(Stored entries)
┄┄┄┄┄┄┄┄┄┄┄┄┄┄┄┄┄┄┄┄
a =
[[ -7.1  12.7   2.1   5.2  61.2 -26.9  -0.7   1.3 -13.3]
 [  0.4  -0.4  21.5   1.2  24.0 -36.9   6.9  -3.2 -10.2]
 [-13.2  23.8  12.7  -3.6  21.1 -46.9  -5.4   7.4  -9.4]
 [-57.0   3.6  20.6  -2.1  36.9 -23.6  14.5   2.8  16.6]
 [  1.9 -19.6  -3.2   3.7  16.8 -27.6  24.5  27.7   8.2]
 [-14.7 -22.6  -2.3  12.8  28.3 -40.9  11.0 -14.5  -4.8]]
Read off the largest entry in the first row.
Answer: 61.2
Read off the first entry on the diagonal from the top-right corner.
Answer: -13.3
Read off the entry just left of the largest entry.
Answer: 5.2
The entry directly above -2.3 is -3.2
The last entry, reading row by row is -4.8
The second entry on the main diagonal -> -0.4
Read off the first entry in the row that holds the largest entry.
Answer: -7.1
Read off the entry directly below 21.5.
Answer: 12.7
The largest entry in the last row -> 28.3
Read off the largest entry in the first column.
Answer: 1.9
The entry directly below -2.1: 3.7
The bottom-left entry -> -14.7
The minimum: -57.0
The smallest entry in the last row -> -40.9
The second smallest entry: -46.9
Read off the 3rd entry on the diagonal from the top-right corner.
Answer: -5.4
The entry directly above 36.9 -> 21.1
Read off the third entry from the end, reading row by row.
Answer: 11.0
The entry just right of -0.7: 1.3
Read off the 2nd-last entry, reading row by row.
Answer: -14.5
Read off the 3rd entry, reading row by row.
Answer: 2.1
The largest entry in the last column: 16.6
Read off the 2nd entry in reading order.
Answer: 12.7
The 2nd entry on the diagonal from the top-right corner is -3.2
The entry directly above the smallest entry is -13.2
The entry just left of -0.4 -> 0.4
Read off the entry just left of 1.2.
Answer: 21.5

x = [-36.8 -61.4  55.3 -10.5 -40.6   8.0  -9.4 -44.1 -80.0]
The entry just left of the largest entry is -61.4
Find the entry just left of the centre entry.
A: -10.5
Find the median of all entries.
A: -36.8
The minimum: -80.0
The centre entry -> -40.6

[[2, 4, 5, 1, 3, 5, 4, 5, 7],
 [3, 8, 3, 5, 5, 4, 5, 4, 3],
 [2, 7, 2, 3, 3, 2, 6, 2, 4],
 [3, 9, 6, 4, 5, 4, 4, 3, 5]]
Indices start at 0.
Read off the entry in row 0 and column 0.
Answer: 2
Read off the entry in the bottom-right corner.
Answer: 5
Read off the entry in row 0 and column 2.
Answer: 5
Read off the entry at row 2, column 2.
Answer: 2
Read off the entry at row 1, column 1.
Answer: 8
The bottom entry of the column that holds the smallest entry -> 4
The top-right entry is 7
Read off the entry at row 2, column 0.
Answer: 2
The maximum -> 9
The entry directly above the largest entry is 7
Read off the entry at row 1, column 0.
Answer: 3
The entry in row 0 and column 1 is 4
Read off the entry in the bottom-left corner.
Answer: 3
Read off the entry just right of the largest entry.
Answer: 6
The top entry of the column that holds the smallest entry -> 1

Questions about the table below. Indices start at 0.
1) What is the entry in row 0 and column 1?
2) What is the entry directly below -11.934?
3) What is the entry just left of -15.030?
4) What is the entry just left of the largest entry?
5) What is the entry directly below the centre entry?
6) What is the entry in the top-right corner?
7) What is the top-left entry?
8) What is the entry just left of -1.780?
[[ -2.926  17.507  -8.103 -16.471 -13.927   5.149 -13.400]
 [  0.521   7.267  -0.445  -8.174 -17.166  13.389 -11.277]
 [-10.044   3.404   8.363 -11.934  -1.036  17.409  -6.416]
 [-13.007  -1.437   9.588 -12.418   4.109  16.726  -1.780]
 [  7.199  -7.448  -3.631   8.850  -8.801  -1.118  -0.777]
 [-15.989  -4.193 -15.030 -18.986  -7.283 -16.587 -12.480]
 [-12.682   2.325   7.607 -12.667  17.740  12.045   6.611]]
1) 17.507
2) -12.418
3) -4.193
4) -12.667
5) 8.850
6) -13.400
7) -2.926
8) 16.726

X =
[[ -2.17   1.68   3.66   4.09   5.28  -3.73  12.27]
 [ -8.10  -2.43 -13.68 -13.38  -6.80 -10.13  -5.89]
 [  6.54   3.18   2.30   5.68   5.66  13.59 -19.49]
 [-11.65 -10.22   4.95  -8.67 -15.13   5.03  15.60]]
Indices start at 0.
Report the entry in the bottom-right corner.
15.60
Report the entry at row 0, column 2.
3.66
The entry just left of 15.60 -> 5.03
Report the top-left entry.
-2.17
The entry just left of 13.59: 5.66
The entry at row 1, column 0 is -8.10
The entry in row 2 and column 1: 3.18
Report the entry just right of -6.80.
-10.13
Report the top entry of the column that holds the largest entry.
12.27
The entry in the bottom-left corner is -11.65
The smallest entry is -19.49
Report the entry just left of the smallest entry.
13.59
Report the entry just right of -13.68.
-13.38
The entry at row 1, column 2 -> -13.68
The entry directly below 2.30: 4.95
Report the entry just right of -8.10.
-2.43
Report the entry in row 0 and column 1.
1.68
Report the entry just left of 5.66.
5.68

data =
[[4944 5070 5493 5353 8271 5760 8186 6547 6160 4970 5478 6727 5069]
 [6022 4180 3885 7551 6170 5249 5125 5306 4880 8659 5743 4836 7966]
 [5899 6268 6075 4278 3867 5529 6023 5876 5808 3776 4771 6127 4253]
 [5713 4301 4407 6173 9933 5576 7982 7806 7483 5654 6655 6644 5554]
 [4810 6446 6388 5085 7587 5090 7955 6908 7052 3800 4640 7110 3937]
 [3794 4819 4817 5040 8785 4647 6001 6771 6983 2917 6873 6567 3364]
 [5112 5905 5761 6093 5318 6064 2150 4225 4135 6464 7174 4292 6437]
 [4416 5294 4957 4345 4234 4975 5162 5037 5885 3594 5989 5734 3879]
 [3867 7250 7846 4931 3934 4855 4965 4990 4929 3336 4075 5294 3493]
 [7250 5197 5669 7550 6310 6128 5577 5485 4547 9130 5500 4847 8477]
 [6891 7078 6683 3722 1935 6587 5124 4374 5588 4483 6358 5796 4814]]
Find the entry just right of the largest entry.
A: 5576
The entry just left of 5654 -> 7483
Find the top entry of the column that holds the largest entry.
A: 8271
Find the entry just left of 7550.
A: 5669
Find the smallest entry in the last row.
A: 1935
The top-right entry is 5069
The entry just right of the smallest entry is 6587
The largest entry in the last column -> 8477
The last entry, reading row by row -> 4814
The second smallest entry is 2150
Find the fifth entry from the end, reading row by row.
A: 5588
The 2nd entry on the diagonal from the top-right corner is 4836
Find the last entry in the row that holds the largest entry.
A: 5554
Find the smallest entry in the last column.
A: 3364
The entry directly below 3594 -> 3336
Find the entry just right of 4647.
A: 6001
Find the entry directly below 6023.
A: 7982
Find the entry in the bottom-left corner.
A: 6891
The 2nd entry on the main diagonal: 4180
Find the median of all entries.
A: 5500
Find the entry directly below the largest entry.
A: 7587
The first entry in reading order: 4944
Find the third entry on the diagonal from the top-right corner.
A: 4771
The largest entry: 9933
The entry just left of 6268 is 5899
The second-last entry, reading row by row -> 5796
The entry directly above the largest entry is 3867
Find the entry directly above 7550.
A: 4931
Find the third largest entry.
A: 8785
The first entry of the largest entry's row is 5713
┄┄┄┄┄┄┄┄┄┄┄┄┄┄┄┄┄┄┄┄
*Exercise goal:*
From the first line of the entries above to the line with "Answer: 5.2", please return every line exactly, keeping both ends.

*Exercise solution:*
a =
[[ -7.1  12.7   2.1   5.2  61.2 -26.9  -0.7   1.3 -13.3]
 [  0.4  -0.4  21.5   1.2  24.0 -36.9   6.9  -3.2 -10.2]
 [-13.2  23.8  12.7  -3.6  21.1 -46.9  -5.4   7.4  -9.4]
 [-57.0   3.6  20.6  -2.1  36.9 -23.6  14.5   2.8  16.6]
 [  1.9 -19.6  -3.2   3.7  16.8 -27.6  24.5  27.7   8.2]
 [-14.7 -22.6  -2.3  12.8  28.3 -40.9  11.0 -14.5  -4.8]]
Read off the largest entry in the first row.
Answer: 61.2
Read off the first entry on the diagonal from the top-right corner.
Answer: -13.3
Read off the entry just left of the largest entry.
Answer: 5.2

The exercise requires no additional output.